## What you have to do:
Among the entries below, extract exactly the lines that run from the one with "Below is a small" through the one with "res = np.array(x, float).reshape(1, 8)", both ends included.

## Data shown:
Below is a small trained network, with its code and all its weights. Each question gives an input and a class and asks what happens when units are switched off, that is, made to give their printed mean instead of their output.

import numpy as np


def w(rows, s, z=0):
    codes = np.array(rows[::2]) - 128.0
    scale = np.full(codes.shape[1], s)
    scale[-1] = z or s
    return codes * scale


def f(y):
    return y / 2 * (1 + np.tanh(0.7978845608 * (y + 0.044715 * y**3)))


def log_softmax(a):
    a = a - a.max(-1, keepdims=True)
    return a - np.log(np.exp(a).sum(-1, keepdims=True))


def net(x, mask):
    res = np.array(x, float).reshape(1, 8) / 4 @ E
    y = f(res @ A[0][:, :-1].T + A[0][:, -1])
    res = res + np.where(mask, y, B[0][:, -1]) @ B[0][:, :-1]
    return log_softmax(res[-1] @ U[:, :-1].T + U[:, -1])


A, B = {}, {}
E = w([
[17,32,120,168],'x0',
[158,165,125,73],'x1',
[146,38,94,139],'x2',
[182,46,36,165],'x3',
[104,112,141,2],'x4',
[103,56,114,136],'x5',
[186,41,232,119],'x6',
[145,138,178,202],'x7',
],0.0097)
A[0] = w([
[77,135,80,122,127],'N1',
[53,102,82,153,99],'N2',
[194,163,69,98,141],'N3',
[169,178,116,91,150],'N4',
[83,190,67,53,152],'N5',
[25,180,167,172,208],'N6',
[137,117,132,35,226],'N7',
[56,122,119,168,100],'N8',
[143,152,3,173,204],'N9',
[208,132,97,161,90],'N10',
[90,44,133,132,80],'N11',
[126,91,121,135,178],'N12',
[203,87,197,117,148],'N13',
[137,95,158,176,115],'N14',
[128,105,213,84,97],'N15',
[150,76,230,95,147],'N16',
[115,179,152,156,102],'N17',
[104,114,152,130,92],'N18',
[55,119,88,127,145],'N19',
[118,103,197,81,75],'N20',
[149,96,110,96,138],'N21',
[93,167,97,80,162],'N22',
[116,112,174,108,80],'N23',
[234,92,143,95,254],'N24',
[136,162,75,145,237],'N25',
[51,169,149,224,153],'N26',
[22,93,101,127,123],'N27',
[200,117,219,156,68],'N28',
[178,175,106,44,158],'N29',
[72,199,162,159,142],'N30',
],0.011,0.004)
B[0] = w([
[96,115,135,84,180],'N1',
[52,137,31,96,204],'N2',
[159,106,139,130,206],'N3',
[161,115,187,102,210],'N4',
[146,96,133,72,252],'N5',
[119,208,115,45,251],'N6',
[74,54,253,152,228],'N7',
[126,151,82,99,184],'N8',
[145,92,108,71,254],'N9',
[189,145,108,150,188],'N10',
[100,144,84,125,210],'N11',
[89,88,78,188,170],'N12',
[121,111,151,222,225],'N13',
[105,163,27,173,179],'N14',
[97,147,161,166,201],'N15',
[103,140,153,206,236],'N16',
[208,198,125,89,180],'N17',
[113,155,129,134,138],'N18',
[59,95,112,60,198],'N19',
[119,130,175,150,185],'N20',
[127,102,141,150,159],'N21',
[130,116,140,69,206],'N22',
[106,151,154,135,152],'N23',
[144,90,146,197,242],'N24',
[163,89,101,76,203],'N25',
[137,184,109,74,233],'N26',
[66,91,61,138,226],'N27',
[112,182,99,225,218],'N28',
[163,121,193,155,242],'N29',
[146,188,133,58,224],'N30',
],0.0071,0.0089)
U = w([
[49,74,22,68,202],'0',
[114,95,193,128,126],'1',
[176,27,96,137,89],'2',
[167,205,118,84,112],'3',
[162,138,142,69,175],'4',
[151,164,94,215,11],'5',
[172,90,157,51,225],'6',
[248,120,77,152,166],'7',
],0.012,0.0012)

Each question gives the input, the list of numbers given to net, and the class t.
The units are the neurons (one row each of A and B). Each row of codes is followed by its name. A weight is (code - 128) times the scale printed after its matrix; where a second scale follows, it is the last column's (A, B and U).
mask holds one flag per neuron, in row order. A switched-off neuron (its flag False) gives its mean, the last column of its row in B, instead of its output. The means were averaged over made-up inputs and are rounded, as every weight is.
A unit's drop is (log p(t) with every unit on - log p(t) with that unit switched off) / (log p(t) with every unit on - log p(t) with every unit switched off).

---

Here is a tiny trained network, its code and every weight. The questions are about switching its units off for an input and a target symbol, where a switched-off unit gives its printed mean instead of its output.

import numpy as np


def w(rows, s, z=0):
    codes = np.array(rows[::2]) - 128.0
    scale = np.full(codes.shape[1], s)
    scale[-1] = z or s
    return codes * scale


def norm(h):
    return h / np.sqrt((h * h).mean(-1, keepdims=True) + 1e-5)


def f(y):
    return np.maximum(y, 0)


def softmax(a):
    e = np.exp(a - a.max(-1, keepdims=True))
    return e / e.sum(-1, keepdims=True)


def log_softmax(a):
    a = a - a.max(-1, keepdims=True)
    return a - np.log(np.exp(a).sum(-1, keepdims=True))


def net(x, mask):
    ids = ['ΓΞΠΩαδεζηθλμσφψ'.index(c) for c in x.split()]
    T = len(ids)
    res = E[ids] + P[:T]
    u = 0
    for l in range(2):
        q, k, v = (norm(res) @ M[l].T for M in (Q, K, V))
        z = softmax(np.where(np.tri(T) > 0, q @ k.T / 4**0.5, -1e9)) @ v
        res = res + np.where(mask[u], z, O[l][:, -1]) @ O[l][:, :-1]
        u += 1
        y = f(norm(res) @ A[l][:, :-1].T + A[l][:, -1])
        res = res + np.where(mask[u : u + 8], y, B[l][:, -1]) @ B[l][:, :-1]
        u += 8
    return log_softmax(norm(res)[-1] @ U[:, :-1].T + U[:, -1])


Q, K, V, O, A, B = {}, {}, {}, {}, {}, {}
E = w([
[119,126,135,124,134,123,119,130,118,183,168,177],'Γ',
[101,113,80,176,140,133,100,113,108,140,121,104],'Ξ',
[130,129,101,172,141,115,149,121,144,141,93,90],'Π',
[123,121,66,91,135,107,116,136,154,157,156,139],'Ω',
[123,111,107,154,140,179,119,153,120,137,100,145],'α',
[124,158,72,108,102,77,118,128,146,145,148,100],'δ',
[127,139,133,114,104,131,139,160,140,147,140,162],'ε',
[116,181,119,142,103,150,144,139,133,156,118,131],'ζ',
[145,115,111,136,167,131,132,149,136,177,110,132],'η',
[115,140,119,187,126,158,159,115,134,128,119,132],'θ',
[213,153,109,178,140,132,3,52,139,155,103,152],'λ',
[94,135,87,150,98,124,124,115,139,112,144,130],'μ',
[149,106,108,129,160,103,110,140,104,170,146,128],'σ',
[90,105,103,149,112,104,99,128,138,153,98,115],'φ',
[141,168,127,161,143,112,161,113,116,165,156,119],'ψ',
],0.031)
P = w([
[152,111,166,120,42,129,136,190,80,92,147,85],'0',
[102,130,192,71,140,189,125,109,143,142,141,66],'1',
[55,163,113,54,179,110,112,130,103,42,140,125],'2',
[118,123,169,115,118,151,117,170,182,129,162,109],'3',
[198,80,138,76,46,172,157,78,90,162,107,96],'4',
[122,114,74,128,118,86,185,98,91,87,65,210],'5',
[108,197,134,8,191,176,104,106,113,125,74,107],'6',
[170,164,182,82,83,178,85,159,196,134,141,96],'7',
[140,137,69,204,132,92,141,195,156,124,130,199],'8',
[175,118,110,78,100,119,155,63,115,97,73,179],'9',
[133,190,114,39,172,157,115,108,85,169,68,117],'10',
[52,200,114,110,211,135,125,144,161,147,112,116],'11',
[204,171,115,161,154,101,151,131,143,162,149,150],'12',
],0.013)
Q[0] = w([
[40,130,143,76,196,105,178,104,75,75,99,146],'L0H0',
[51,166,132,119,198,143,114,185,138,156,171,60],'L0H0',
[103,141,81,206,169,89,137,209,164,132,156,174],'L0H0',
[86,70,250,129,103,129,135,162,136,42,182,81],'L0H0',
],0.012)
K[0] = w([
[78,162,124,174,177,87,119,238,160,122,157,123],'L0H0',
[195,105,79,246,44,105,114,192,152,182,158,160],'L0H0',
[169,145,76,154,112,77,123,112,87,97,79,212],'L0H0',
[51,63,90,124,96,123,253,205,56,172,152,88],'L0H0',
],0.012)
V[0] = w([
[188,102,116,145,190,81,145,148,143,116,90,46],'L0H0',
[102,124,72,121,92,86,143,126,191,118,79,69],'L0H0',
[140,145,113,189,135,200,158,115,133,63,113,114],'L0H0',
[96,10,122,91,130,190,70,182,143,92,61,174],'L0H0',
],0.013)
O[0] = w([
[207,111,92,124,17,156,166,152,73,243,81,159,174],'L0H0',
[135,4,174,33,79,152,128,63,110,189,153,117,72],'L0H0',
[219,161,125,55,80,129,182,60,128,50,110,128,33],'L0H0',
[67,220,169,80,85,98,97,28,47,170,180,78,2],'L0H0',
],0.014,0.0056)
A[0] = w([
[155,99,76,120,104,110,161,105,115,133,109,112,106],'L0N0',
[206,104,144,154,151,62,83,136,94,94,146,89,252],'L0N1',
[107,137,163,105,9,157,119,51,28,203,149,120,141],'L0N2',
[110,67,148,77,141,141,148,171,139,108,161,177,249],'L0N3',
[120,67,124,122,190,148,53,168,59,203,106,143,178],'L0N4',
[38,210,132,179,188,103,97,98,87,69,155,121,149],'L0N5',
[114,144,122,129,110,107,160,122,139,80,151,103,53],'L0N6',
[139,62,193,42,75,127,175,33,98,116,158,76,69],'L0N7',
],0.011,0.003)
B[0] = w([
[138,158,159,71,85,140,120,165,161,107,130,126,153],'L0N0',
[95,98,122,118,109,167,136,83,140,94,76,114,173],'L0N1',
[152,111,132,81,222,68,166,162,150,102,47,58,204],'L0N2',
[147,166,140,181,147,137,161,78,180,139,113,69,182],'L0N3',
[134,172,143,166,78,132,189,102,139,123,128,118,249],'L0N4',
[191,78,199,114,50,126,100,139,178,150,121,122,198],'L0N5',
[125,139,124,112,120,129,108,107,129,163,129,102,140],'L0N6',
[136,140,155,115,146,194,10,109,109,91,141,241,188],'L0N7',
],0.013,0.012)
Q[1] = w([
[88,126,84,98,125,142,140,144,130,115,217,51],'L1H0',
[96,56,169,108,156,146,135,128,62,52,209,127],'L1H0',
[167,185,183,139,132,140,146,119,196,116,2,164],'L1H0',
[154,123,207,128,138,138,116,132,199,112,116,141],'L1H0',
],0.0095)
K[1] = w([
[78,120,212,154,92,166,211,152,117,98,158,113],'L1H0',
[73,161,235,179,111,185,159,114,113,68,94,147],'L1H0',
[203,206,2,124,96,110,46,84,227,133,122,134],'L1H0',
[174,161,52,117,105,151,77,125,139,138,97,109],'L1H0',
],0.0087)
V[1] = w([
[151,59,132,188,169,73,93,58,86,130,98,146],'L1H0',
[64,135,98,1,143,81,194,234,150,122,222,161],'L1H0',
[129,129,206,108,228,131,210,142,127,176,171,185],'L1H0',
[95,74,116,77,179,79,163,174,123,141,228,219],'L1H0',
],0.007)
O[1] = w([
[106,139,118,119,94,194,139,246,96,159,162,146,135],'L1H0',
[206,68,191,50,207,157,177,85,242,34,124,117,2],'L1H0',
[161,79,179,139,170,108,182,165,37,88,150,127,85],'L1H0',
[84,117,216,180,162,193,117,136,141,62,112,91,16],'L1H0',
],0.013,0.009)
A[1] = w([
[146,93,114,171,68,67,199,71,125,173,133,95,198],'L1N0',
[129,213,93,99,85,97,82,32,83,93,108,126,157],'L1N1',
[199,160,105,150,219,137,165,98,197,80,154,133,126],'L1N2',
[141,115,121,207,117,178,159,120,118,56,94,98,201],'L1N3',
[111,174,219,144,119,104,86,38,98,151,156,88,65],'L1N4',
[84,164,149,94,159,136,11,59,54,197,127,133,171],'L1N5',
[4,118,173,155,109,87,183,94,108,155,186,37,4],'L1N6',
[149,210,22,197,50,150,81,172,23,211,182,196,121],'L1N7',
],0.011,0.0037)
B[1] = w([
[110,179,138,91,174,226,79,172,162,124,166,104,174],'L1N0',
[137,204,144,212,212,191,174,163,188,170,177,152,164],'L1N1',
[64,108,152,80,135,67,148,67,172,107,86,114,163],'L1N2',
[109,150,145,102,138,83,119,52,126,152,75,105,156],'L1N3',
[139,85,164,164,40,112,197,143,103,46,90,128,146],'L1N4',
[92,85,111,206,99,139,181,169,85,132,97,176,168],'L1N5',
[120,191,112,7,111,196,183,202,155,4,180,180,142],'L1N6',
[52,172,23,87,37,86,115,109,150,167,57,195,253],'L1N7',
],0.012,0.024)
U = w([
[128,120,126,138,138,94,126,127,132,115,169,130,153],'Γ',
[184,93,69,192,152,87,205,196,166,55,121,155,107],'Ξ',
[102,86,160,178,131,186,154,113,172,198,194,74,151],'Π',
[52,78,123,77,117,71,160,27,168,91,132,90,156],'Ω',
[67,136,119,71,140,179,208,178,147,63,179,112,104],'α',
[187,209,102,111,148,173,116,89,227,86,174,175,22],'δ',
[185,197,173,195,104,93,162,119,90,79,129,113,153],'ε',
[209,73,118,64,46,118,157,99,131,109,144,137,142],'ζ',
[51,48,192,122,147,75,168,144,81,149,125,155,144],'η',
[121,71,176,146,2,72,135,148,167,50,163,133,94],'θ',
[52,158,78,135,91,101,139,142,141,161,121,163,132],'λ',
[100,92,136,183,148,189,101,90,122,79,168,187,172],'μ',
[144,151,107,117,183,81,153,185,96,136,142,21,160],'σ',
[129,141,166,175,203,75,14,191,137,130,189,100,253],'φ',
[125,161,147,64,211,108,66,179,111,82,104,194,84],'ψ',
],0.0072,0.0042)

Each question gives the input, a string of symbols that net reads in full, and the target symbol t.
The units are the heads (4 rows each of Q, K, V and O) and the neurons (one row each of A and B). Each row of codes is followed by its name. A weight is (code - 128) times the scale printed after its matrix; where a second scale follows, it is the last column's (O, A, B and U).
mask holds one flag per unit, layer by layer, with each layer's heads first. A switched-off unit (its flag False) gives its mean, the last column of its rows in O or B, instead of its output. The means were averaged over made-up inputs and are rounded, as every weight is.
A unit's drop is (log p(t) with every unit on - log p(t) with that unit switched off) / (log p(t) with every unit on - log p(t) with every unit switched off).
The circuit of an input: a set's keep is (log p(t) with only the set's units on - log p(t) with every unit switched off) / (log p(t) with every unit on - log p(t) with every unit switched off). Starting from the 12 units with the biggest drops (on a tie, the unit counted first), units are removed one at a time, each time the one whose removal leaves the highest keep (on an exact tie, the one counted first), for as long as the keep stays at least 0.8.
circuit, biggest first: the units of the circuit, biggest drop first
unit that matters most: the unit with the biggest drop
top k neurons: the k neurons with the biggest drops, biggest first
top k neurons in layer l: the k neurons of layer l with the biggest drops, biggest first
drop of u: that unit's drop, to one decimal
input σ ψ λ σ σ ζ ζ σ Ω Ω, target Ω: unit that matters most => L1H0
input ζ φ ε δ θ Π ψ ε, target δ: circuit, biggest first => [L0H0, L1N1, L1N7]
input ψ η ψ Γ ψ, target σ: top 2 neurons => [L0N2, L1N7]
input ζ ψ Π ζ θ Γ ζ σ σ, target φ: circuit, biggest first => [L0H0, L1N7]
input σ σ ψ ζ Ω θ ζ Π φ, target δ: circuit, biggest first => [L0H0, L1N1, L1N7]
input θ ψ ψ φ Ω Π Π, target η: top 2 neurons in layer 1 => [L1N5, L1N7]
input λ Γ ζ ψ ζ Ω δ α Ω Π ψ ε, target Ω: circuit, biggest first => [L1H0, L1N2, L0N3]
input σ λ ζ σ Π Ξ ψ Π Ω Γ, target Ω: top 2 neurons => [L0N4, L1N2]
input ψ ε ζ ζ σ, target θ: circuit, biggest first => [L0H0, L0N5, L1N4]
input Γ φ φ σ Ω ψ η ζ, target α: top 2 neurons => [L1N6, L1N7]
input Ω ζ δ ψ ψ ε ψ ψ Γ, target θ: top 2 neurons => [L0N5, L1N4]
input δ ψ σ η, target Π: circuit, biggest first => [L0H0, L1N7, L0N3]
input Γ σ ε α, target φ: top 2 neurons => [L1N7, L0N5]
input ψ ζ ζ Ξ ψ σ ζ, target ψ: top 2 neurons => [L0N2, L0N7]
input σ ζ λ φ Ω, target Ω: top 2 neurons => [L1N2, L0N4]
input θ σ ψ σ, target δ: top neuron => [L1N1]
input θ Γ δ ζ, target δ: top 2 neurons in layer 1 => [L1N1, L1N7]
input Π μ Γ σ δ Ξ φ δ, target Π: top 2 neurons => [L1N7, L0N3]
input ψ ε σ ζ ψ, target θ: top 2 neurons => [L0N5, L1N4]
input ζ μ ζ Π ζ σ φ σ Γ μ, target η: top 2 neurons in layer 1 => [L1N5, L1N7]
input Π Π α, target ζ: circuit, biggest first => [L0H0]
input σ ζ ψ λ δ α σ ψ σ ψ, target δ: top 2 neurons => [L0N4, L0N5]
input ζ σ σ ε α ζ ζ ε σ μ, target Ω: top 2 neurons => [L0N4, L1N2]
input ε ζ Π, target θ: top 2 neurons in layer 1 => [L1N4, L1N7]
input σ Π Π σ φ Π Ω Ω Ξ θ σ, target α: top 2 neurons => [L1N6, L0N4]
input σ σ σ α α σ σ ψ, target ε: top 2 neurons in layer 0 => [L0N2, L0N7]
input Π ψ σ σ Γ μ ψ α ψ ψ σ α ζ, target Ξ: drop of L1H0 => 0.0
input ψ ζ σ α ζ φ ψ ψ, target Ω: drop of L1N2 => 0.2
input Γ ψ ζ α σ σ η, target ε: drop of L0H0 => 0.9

## Solved problem:
Below is a small trained network, with its code and all its weights. Each question gives an input and a class and asks what happens when units are switched off, that is, made to give their printed mean instead of their output.

import numpy as np


def w(rows, s, z=0):
    codes = np.array(rows[::2]) - 128.0
    scale = np.full(codes.shape[1], s)
    scale[-1] = z or s
    return codes * scale


def f(y):
    return y / 2 * (1 + np.tanh(0.7978845608 * (y + 0.044715 * y**3)))


def log_softmax(a):
    a = a - a.max(-1, keepdims=True)
    return a - np.log(np.exp(a).sum(-1, keepdims=True))


def net(x, mask):
    res = np.array(x, float).reshape(1, 8) / 4 @ E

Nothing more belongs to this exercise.